What this task involves ▸
Would you repeat every line below exactly, please?

Exercise data ▸

>>

Here is a tiny trained network, its code and every weight. The questions are about switching its units off for an input and a class, where a switched-off unit gives its printed mean instead of its output.

import numpy as np


def w(rows, s, z=0):
    codes = np.array(rows[::2]) - 128.0
    scale = np.full(codes.shape[1], s)
    scale[-1] = z or s
    return codes * scale


def f(y):
    return y / 2 * (1 + np.tanh(0.7978845608 * (y + 0.044715 * y**3)))


def log_softmax(a):
    a = a - a.max(-1, keepdims=True)
    return a - np.log(np.exp(a).sum(-1, keepdims=True))


def net(x, mask):
    res = np.array(x, float).reshape(1, 8) / 4 @ E
    y = f(res @ A[0][:, :-1].T + A[0][:, -1])
    res = res + np.where(mask, y, B[0][:, -1]) @ B[0][:, :-1]
    return log_softmax(res[-1] @ U[:, :-1].T + U[:, -1])


A, B = {}, {}
E = w([
[168,88,147,170,139,162,115,211,111,105],'x0',
[146,134,56,127,112,166,88,194,96,196],'x1',
[46,52,116,179,179,71,119,114,192,149],'x2',
[186,105,75,208,137,180,182,119,202,115],'x3',
[110,63,222,96,2,172,129,149,192,71],'x4',
[78,185,187,156,125,59,220,195,162,150],'x5',
[124,83,188,119,117,214,99,147,78,195],'x6',
[137,173,163,84,172,89,21,95,185,59],'x7',
],0.0087)
A[0] = w([
[99,84,125,164,163,126,114,86,132,168,86],'N1',
[174,186,91,127,50,121,163,185,110,80,118],'N2',
[163,142,95,93,165,174,124,92,69,182,138],'N3',
[126,128,98,184,94,107,205,127,132,119,204],'N4',
[127,240,129,72,136,81,85,60,103,84,155],'N5',
[137,125,161,158,123,120,164,61,85,95,82],'N6',
[154,106,105,162,176,163,114,79,174,102,70],'N7',
[142,56,107,139,114,173,117,95,129,128,120],'N8',
[117,103,51,102,137,150,130,91,15,180,166],'N9',
[126,215,156,47,140,92,98,52,110,81,221],'N10',
[80,140,128,118,132,6,93,101,152,114,121],'N11',
[152,122,86,142,202,81,121,52,139,61,89],'N12',
[188,58,141,123,64,254,61,88,140,95,179],'N13',
[181,149,157,61,150,183,27,170,49,152,191],'N14',
[82,91,189,144,63,178,145,182,103,111,161],'N15',
[58,78,148,95,115,53,63,108,123,34,133],'N16',
[130,155,114,126,147,91,185,116,214,112,120],'N17',
[165,126,148,159,145,104,124,88,137,118,3],'N18',
],0.0095,0.0041)
B[0] = w([
[127,179,126,152,154,107,154,151,175,161,160],'N1',
[143,210,97,130,221,142,93,202,122,181,185],'N2',
[143,152,110,143,153,122,94,138,138,150,193],'N3',
[144,149,118,82,155,115,131,185,133,202,202],'N4',
[164,139,199,170,108,79,144,89,249,141,244],'N5',
[156,146,170,108,89,134,191,143,136,153,145],'N6',
[162,103,159,74,152,142,160,133,123,139,171],'N7',
[186,136,118,112,94,169,135,123,156,96,173],'N8',
[140,217,121,221,202,60,109,133,217,151,218],'N9',
[238,137,192,97,98,104,152,98,232,144,254],'N10',
[146,103,143,121,74,95,120,76,146,76,228],'N11',
[102,111,205,147,107,125,220,76,105,158,213],'N12',
[240,70,84,8,89,244,112,165,103,132,249],'N13',
[94,148,73,103,141,222,134,254,61,160,232],'N14',
[102,79,183,69,60,149,165,67,147,151,215],'N15',
[139,113,36,146,108,113,33,85,151,22,226],'N16',
[106,116,102,180,136,155,87,161,78,80,202],'N17',
[117,141,143,131,136,129,150,125,110,156,133],'N18',
],0.009,0.012)
U = w([
[184,186,152,168,165,88,157,142,169,197,254],'0',
[133,94,160,195,94,49,113,23,151,54,75],'1',
[125,152,58,187,201,170,67,194,30,122,30],'2',
[54,91,237,137,85,146,255,145,21,189,90],'3',
[195,45,157,15,66,201,156,127,87,108,151],'4',
],0.0088,0.0035)

Each question gives the input, the list of numbers given to net, and the class t.
The units are the neurons (one row each of A and B). Each row of codes is followed by its name. A weight is (code - 128) times the scale printed after its matrix; where a second scale follows, it is the last column's (A, B and U).
mask holds one flag per neuron, in row order. A switched-off neuron (its flag False) gives its mean, the last column of its row in B, instead of its output. The means were averaged over made-up inputs and are rounded, as every weight is.
A unit's drop is (log p(t) with every unit on - log p(t) with that unit switched off) / (log p(t) with every unit on - log p(t) with every unit switched off).
The circuit of an input: a set's keep is (log p(t) with only the set's units on - log p(t) with every unit switched off) / (log p(t) with every unit on - log p(t) with every unit switched off). Starting from the 12 units with the biggest drops (on a tie, the unit counted first), units are removed one at a time, each time the one whose removal leaves the highest keep (on an exact tie, the one counted first), for as long as the keep stays at least 0.8.
circuit, biggest first: the units of the circuit, biggest drop first
most important unit: the unit with the biggest drop
k most important neurons: the k neurons with the biggest drops, biggest first
drop when u is switched off: that unit's drop, to one decimal
input [3,8,-4,-2,-4,1,-4,0], class 2: 2 most important neurons -> N14, N10
input [6,-8,-4,1,-8,5,-8,5], class 1: circuit, biggest first -> N11, N14
input [-7,7,4,-7,3,-5,-1,6], class 1: 2 most important neurons -> N16, N5
input [4,-7,-7,-4,-1,-1,2,-8], class 3: circuit, biggest first -> N16, N10
input [8,3,-7,8,-1,-3,-2,-8], class 2: circuit, biggest first -> N2, N10
input [0,0,-3,-7,-2,-1,6,-5], class 2: most important unit -> N14
input [-7,-5,8,6,-6,4,-4,-2], class 3: circuit, biggest first -> N12, N9
input [8,-7,-6,-6,-4,8,-3,-7], class 3: circuit, biggest first -> N10, N16
input [0,-2,-2,4,1,6,5,1], class 3: circuit, biggest first -> N13, N10, N9
input [5,1,0,-2,-2,6,-6,-1], class 2: circuit, biggest first -> N10, N5
input [-1,2,8,-5,-5,-3,6,1], class 2: 4 most important neurons -> N10, N5, N14, N15
input [-8,7,-3,-3,8,5,-7,-6], class 3: 2 most important neurons -> N9, N13
input [-2,1,-2,-7,0,-6,0,-5], class 0: 3 most important neurons -> N9, N17, N16
input [-5,-5,8,-1,-2,7,-1,-8], class 3: circuit, biggest first -> N9
input [-7,-3,-8,-1,2,2,2,-1], class 0: 3 most important neurons -> N13, N5, N2
input [-7,-6,-1,-6,6,7,4,-3], class 1: 3 most important neurons -> N13, N14, N16
input [-8,-4,-3,1,-7,8,-1,3], class 1: 2 most important neurons -> N11, N14
input [-5,-3,-1,7,0,8,5,0], class 3: 2 most important neurons -> N9, N10
input [-2,6,2,-2,0,-5,-7,-8], class 0: 2 most important neurons -> N9, N14
input [4,-7,3,5,-3,1,-4,0], class 3: most important unit -> N12
input [-8,-7,2,5,-7,-5,5,7], class 1: drop when N14 is switched off -> 0.4
input [-4,-5,2,4,-1,0,0,0], class 3: drop when N12 is switched off -> 0.2
input [4,-6,5,2,-7,7,1,-4], class 3: drop when N10 is switched off -> 0.3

<<

Solution to this exercise ▸
Here is a tiny trained network, its code and every weight. The questions are about switching its units off for an input and a class, where a switched-off unit gives its printed mean instead of its output.

import numpy as np


def w(rows, s, z=0):
    codes = np.array(rows[::2]) - 128.0
    scale = np.full(codes.shape[1], s)
    scale[-1] = z or s
    return codes * scale


def f(y):
    return y / 2 * (1 + np.tanh(0.7978845608 * (y + 0.044715 * y**3)))


def log_softmax(a):
    a = a - a.max(-1, keepdims=True)
    return a - np.log(np.exp(a).sum(-1, keepdims=True))


def net(x, mask):
    res = np.array(x, float).reshape(1, 8) / 4 @ E
    y = f(res @ A[0][:, :-1].T + A[0][:, -1])
    res = res + np.where(mask, y, B[0][:, -1]) @ B[0][:, :-1]
    return log_softmax(res[-1] @ U[:, :-1].T + U[:, -1])


A, B = {}, {}
E = w([
[168,88,147,170,139,162,115,211,111,105],'x0',
[146,134,56,127,112,166,88,194,96,196],'x1',
[46,52,116,179,179,71,119,114,192,149],'x2',
[186,105,75,208,137,180,182,119,202,115],'x3',
[110,63,222,96,2,172,129,149,192,71],'x4',
[78,185,187,156,125,59,220,195,162,150],'x5',
[124,83,188,119,117,214,99,147,78,195],'x6',
[137,173,163,84,172,89,21,95,185,59],'x7',
],0.0087)
A[0] = w([
[99,84,125,164,163,126,114,86,132,168,86],'N1',
[174,186,91,127,50,121,163,185,110,80,118],'N2',
[163,142,95,93,165,174,124,92,69,182,138],'N3',
[126,128,98,184,94,107,205,127,132,119,204],'N4',
[127,240,129,72,136,81,85,60,103,84,155],'N5',
[137,125,161,158,123,120,164,61,85,95,82],'N6',
[154,106,105,162,176,163,114,79,174,102,70],'N7',
[142,56,107,139,114,173,117,95,129,128,120],'N8',
[117,103,51,102,137,150,130,91,15,180,166],'N9',
[126,215,156,47,140,92,98,52,110,81,221],'N10',
[80,140,128,118,132,6,93,101,152,114,121],'N11',
[152,122,86,142,202,81,121,52,139,61,89],'N12',
[188,58,141,123,64,254,61,88,140,95,179],'N13',
[181,149,157,61,150,183,27,170,49,152,191],'N14',
[82,91,189,144,63,178,145,182,103,111,161],'N15',
[58,78,148,95,115,53,63,108,123,34,133],'N16',
[130,155,114,126,147,91,185,116,214,112,120],'N17',
[165,126,148,159,145,104,124,88,137,118,3],'N18',
],0.0095,0.0041)
B[0] = w([
[127,179,126,152,154,107,154,151,175,161,160],'N1',
[143,210,97,130,221,142,93,202,122,181,185],'N2',
[143,152,110,143,153,122,94,138,138,150,193],'N3',
[144,149,118,82,155,115,131,185,133,202,202],'N4',
[164,139,199,170,108,79,144,89,249,141,244],'N5',
[156,146,170,108,89,134,191,143,136,153,145],'N6',
[162,103,159,74,152,142,160,133,123,139,171],'N7',
[186,136,118,112,94,169,135,123,156,96,173],'N8',
[140,217,121,221,202,60,109,133,217,151,218],'N9',
[238,137,192,97,98,104,152,98,232,144,254],'N10',
[146,103,143,121,74,95,120,76,146,76,228],'N11',
[102,111,205,147,107,125,220,76,105,158,213],'N12',
[240,70,84,8,89,244,112,165,103,132,249],'N13',
[94,148,73,103,141,222,134,254,61,160,232],'N14',
[102,79,183,69,60,149,165,67,147,151,215],'N15',
[139,113,36,146,108,113,33,85,151,22,226],'N16',
[106,116,102,180,136,155,87,161,78,80,202],'N17',
[117,141,143,131,136,129,150,125,110,156,133],'N18',
],0.009,0.012)
U = w([
[184,186,152,168,165,88,157,142,169,197,254],'0',
[133,94,160,195,94,49,113,23,151,54,75],'1',
[125,152,58,187,201,170,67,194,30,122,30],'2',
[54,91,237,137,85,146,255,145,21,189,90],'3',
[195,45,157,15,66,201,156,127,87,108,151],'4',
],0.0088,0.0035)

Each question gives the input, the list of numbers given to net, and the class t.
The units are the neurons (one row each of A and B). Each row of codes is followed by its name. A weight is (code - 128) times the scale printed after its matrix; where a second scale follows, it is the last column's (A, B and U).
mask holds one flag per neuron, in row order. A switched-off neuron (its flag False) gives its mean, the last column of its row in B, instead of its output. The means were averaged over made-up inputs and are rounded, as every weight is.
A unit's drop is (log p(t) with every unit on - log p(t) with that unit switched off) / (log p(t) with every unit on - log p(t) with every unit switched off).
The circuit of an input: a set's keep is (log p(t) with only the set's units on - log p(t) with every unit switched off) / (log p(t) with every unit on - log p(t) with every unit switched off). Starting from the 12 units with the biggest drops (on a tie, the unit counted first), units are removed one at a time, each time the one whose removal leaves the highest keep (on an exact tie, the one counted first), for as long as the keep stays at least 0.8.
circuit, biggest first: the units of the circuit, biggest drop first
most important unit: the unit with the biggest drop
k most important neurons: the k neurons with the biggest drops, biggest first
drop when u is switched off: that unit's drop, to one decimal
input [3,8,-4,-2,-4,1,-4,0], class 2: 2 most important neurons -> N14, N10
input [6,-8,-4,1,-8,5,-8,5], class 1: circuit, biggest first -> N11, N14
input [-7,7,4,-7,3,-5,-1,6], class 1: 2 most important neurons -> N16, N5
input [4,-7,-7,-4,-1,-1,2,-8], class 3: circuit, biggest first -> N16, N10
input [8,3,-7,8,-1,-3,-2,-8], class 2: circuit, biggest first -> N2, N10
input [0,0,-3,-7,-2,-1,6,-5], class 2: most important unit -> N14
input [-7,-5,8,6,-6,4,-4,-2], class 3: circuit, biggest first -> N12, N9
input [8,-7,-6,-6,-4,8,-3,-7], class 3: circuit, biggest first -> N10, N16
input [0,-2,-2,4,1,6,5,1], class 3: circuit, biggest first -> N13, N10, N9
input [5,1,0,-2,-2,6,-6,-1], class 2: circuit, biggest first -> N10, N5
input [-1,2,8,-5,-5,-3,6,1], class 2: 4 most important neurons -> N10, N5, N14, N15
input [-8,7,-3,-3,8,5,-7,-6], class 3: 2 most important neurons -> N9, N13
input [-2,1,-2,-7,0,-6,0,-5], class 0: 3 most important neurons -> N9, N17, N16
input [-5,-5,8,-1,-2,7,-1,-8], class 3: circuit, biggest first -> N9
input [-7,-3,-8,-1,2,2,2,-1], class 0: 3 most important neurons -> N13, N5, N2
input [-7,-6,-1,-6,6,7,4,-3], class 1: 3 most important neurons -> N13, N14, N16
input [-8,-4,-3,1,-7,8,-1,3], class 1: 2 most important neurons -> N11, N14
input [-5,-3,-1,7,0,8,5,0], class 3: 2 most important neurons -> N9, N10
input [-2,6,2,-2,0,-5,-7,-8], class 0: 2 most important neurons -> N9, N14
input [4,-7,3,5,-3,1,-4,0], class 3: most important unit -> N12
input [-8,-7,2,5,-7,-5,5,7], class 1: drop when N14 is switched off -> 0.4
input [-4,-5,2,4,-1,0,0,0], class 3: drop when N12 is switched off -> 0.2
input [4,-6,5,2,-7,7,1,-4], class 3: drop when N10 is switched off -> 0.3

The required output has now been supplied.